▶ RECORDS SUPPLIED:
In the rows, 128 means zero.
The same turns and mirrors carry the whole set onto itself and the rows of a family onto each other. Which other rows belong to the same family as each row named below? List them in the order they appear above.
These 21 rows form 7 families of 3 rows each.
Z286: [147 171 161 107  98 115 141 138 101 113  93 123 107 122]
Z65: [145 162 148  94  95 111 143 144 123 134  80 131 108 117]
Z403: [ 95 132  93 127 135 174 129 144 116 131 159 122 127 142]
Z668: [165 111 114 149 113  93 137 127 114 148 115 131 162 126]
Z39: [148 106 105 144 129 117 122 110 130 140 102 149 162 141]
Z801: [152 105 119 166 116 102 153 124 127 152 132 144 155 121]
Z743: [147 169 162 100 116 109 162 172 130 123 121 112 106 125]
Z30: [103 124 131 143 129 177 137 136 121 116 172 153 113 136]
Z178: [131 173 170 115 114 112 169 154 137 133 111 123  97 122]
Z746: [ 96 132 102 102 119 180 141 141 108 115 149 150 115 129]
Z260: [143 159 184 114 113 129 153 148 136 110 119 139  93 130]
Z307: [133 170 156  86 108 121 158 165 121 126 106 122  97 120]
Z914: [173 110 106 145 118 110 128 113 113 145 128 143 156 135]
Z131: [100 130 109 131 141 172 141 162 113 124 171 120 120 134]
Z405: [157 162 164  91 122 117 149 148 114 128  99 131  94 119]
Z377: [160 106 141 161 115 107 137 119 134 139 131 166 153 134]
Z400: [144 103  93 147 105 120 120 115 113 148 111 146 157 126]
Z582: [160 114 117 155 121  96 138 140 118 150 137 136 168 132]
Z374: [101 146 106 117 141 182 123 141 103 130 160 135 111 140]
Z402: [ 92 144 101 107 114 183 124 139 113 122 135 125 102 133]
Z756: [ 96 139 108 142 127 177 150 138 124 126 171 124 112 135]

The rest of the family of Z402: Z65, Z400
The rest of the family of Z914: Z405, Z374
The rest of the family of Z801: Z178, Z756
The rest of the family of Z30: Z260, Z377
The rest of the family of Z131: Z743, Z582

The same turns and mirrors carry the whole set onto itself and the rows of a family onto each other. Which other rows belong to the same family as each row named below? List them in the order they appear above.
These 16 rows form 4 families of 4 rows each.
Z27: [166 148 136 127 118 134 124 143 153 136 131 114 102 136 149 129 102 127
  83 154 138 107 142]
Z780: [127 155 147  99 129 124 116 160 115 117 137 118  94 111 125 139 118  65
 115 104 118 126  83]
Z546: [109 171 105 144 124 127 131 124 103 120 175 149 178 151 139 108 136 144
 160 126 112 142 123]
Z561: [114 104 105 115 139 168 124 102  93 143 117 137 174 126 127 174 139 141
 154 100 124 121 137]
Z257: [117 171 109 120 130 146 131 126  87 123 160 162 175 162 144 129 126 134
 181 123 129 147 116]
Z601: [174 149 135 133 118 136 122 125 145 136 139 109  96 110 157 113 110 131
 118 160 144 137 156]
Z994: [113 175 116 118 134 142 139 120  89 127 144 158 176 158 136 117 148 124
 187 134 122 142 130]
Z364: [162 137 140 124 123 142 117 127 162 134 122 119 100 130 142 112 108 131
  90 164 142 124 135]
Z113: [101  92 122 125 157 152 131 109  98 149 113 139 154 128 128 174 146 138
 147 114 125 109 149]
Z144: [ 98 101 114  99 140 136 136 119  93 144 110 119 160 108 138 168 139 149
 160 102 117 124 146]
Z481: [108 172 120 138 142 141 123 139  88 122 156 167 164 153 137 101 123 121
 177 125 113 147 126]
Z706: [162 141 133 134 116 154 131 120 140 149 141 128 101 115 155 124 112 130
  82 163 145 119 144]
Z726: [128 138 162 111 128 120 112 142 124  96 124 105  94 123 128 132 111  75
 111 117 124 133  82]
Z941: [126 138 137 117 124 104  97 153 125 109 136 101 101 118 128 152 145  70
 107 111 126 131  93]
Z675: [143 147 160 110 124 119 116 150 121  98 128 109 102 115 145 143 107  72
 100 111 104 123  98]
Z830: [101 114 110 128 136 162 130 101  81 141 109 125 174 129 116 160 152 131
 155 106 130 114 149]

The rest of the family of Z780: Z113, Z481, Z706
The rest of the family of Z561: Z257, Z364, Z726
The rest of the family of Z994: Z27, Z675, Z830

▶ WHAT YOU ARE ASKED TO DO: The answer must be the same records, repeated exactly and in full.

▶ EXPECTED ANSWER:
In the rows, 128 means zero.
The same turns and mirrors carry the whole set onto itself and the rows of a family onto each other. Which other rows belong to the same family as each row named below? List them in the order they appear above.
These 21 rows form 7 families of 3 rows each.
Z286: [147 171 161 107  98 115 141 138 101 113  93 123 107 122]
Z65: [145 162 148  94  95 111 143 144 123 134  80 131 108 117]
Z403: [ 95 132  93 127 135 174 129 144 116 131 159 122 127 142]
Z668: [165 111 114 149 113  93 137 127 114 148 115 131 162 126]
Z39: [148 106 105 144 129 117 122 110 130 140 102 149 162 141]
Z801: [152 105 119 166 116 102 153 124 127 152 132 144 155 121]
Z743: [147 169 162 100 116 109 162 172 130 123 121 112 106 125]
Z30: [103 124 131 143 129 177 137 136 121 116 172 153 113 136]
Z178: [131 173 170 115 114 112 169 154 137 133 111 123  97 122]
Z746: [ 96 132 102 102 119 180 141 141 108 115 149 150 115 129]
Z260: [143 159 184 114 113 129 153 148 136 110 119 139  93 130]
Z307: [133 170 156  86 108 121 158 165 121 126 106 122  97 120]
Z914: [173 110 106 145 118 110 128 113 113 145 128 143 156 135]
Z131: [100 130 109 131 141 172 141 162 113 124 171 120 120 134]
Z405: [157 162 164  91 122 117 149 148 114 128  99 131  94 119]
Z377: [160 106 141 161 115 107 137 119 134 139 131 166 153 134]
Z400: [144 103  93 147 105 120 120 115 113 148 111 146 157 126]
Z582: [160 114 117 155 121  96 138 140 118 150 137 136 168 132]
Z374: [101 146 106 117 141 182 123 141 103 130 160 135 111 140]
Z402: [ 92 144 101 107 114 183 124 139 113 122 135 125 102 133]
Z756: [ 96 139 108 142 127 177 150 138 124 126 171 124 112 135]

The rest of the family of Z402: Z65, Z400
The rest of the family of Z914: Z405, Z374
The rest of the family of Z801: Z178, Z756
The rest of the family of Z30: Z260, Z377
The rest of the family of Z131: Z743, Z582

The same turns and mirrors carry the whole set onto itself and the rows of a family onto each other. Which other rows belong to the same family as each row named below? List them in the order they appear above.
These 16 rows form 4 families of 4 rows each.
Z27: [166 148 136 127 118 134 124 143 153 136 131 114 102 136 149 129 102 127
  83 154 138 107 142]
Z780: [127 155 147  99 129 124 116 160 115 117 137 118  94 111 125 139 118  65
 115 104 118 126  83]
Z546: [109 171 105 144 124 127 131 124 103 120 175 149 178 151 139 108 136 144
 160 126 112 142 123]
Z561: [114 104 105 115 139 168 124 102  93 143 117 137 174 126 127 174 139 141
 154 100 124 121 137]
Z257: [117 171 109 120 130 146 131 126  87 123 160 162 175 162 144 129 126 134
 181 123 129 147 116]
Z601: [174 149 135 133 118 136 122 125 145 136 139 109  96 110 157 113 110 131
 118 160 144 137 156]
Z994: [113 175 116 118 134 142 139 120  89 127 144 158 176 158 136 117 148 124
 187 134 122 142 130]
Z364: [162 137 140 124 123 142 117 127 162 134 122 119 100 130 142 112 108 131
  90 164 142 124 135]
Z113: [101  92 122 125 157 152 131 109  98 149 113 139 154 128 128 174 146 138
 147 114 125 109 149]
Z144: [ 98 101 114  99 140 136 136 119  93 144 110 119 160 108 138 168 139 149
 160 102 117 124 146]
Z481: [108 172 120 138 142 141 123 139  88 122 156 167 164 153 137 101 123 121
 177 125 113 147 126]
Z706: [162 141 133 134 116 154 131 120 140 149 141 128 101 115 155 124 112 130
  82 163 145 119 144]
Z726: [128 138 162 111 128 120 112 142 124  96 124 105  94 123 128 132 111  75
 111 117 124 133  82]
Z941: [126 138 137 117 124 104  97 153 125 109 136 101 101 118 128 152 145  70
 107 111 126 131  93]
Z675: [143 147 160 110 124 119 116 150 121  98 128 109 102 115 145 143 107  72
 100 111 104 123  98]
Z830: [101 114 110 128 136 162 130 101  81 141 109 125 174 129 116 160 152 131
 155 106 130 114 149]

The rest of the family of Z780: Z113, Z481, Z706
The rest of the family of Z561: Z257, Z364, Z726
The rest of the family of Z994: Z27, Z675, Z830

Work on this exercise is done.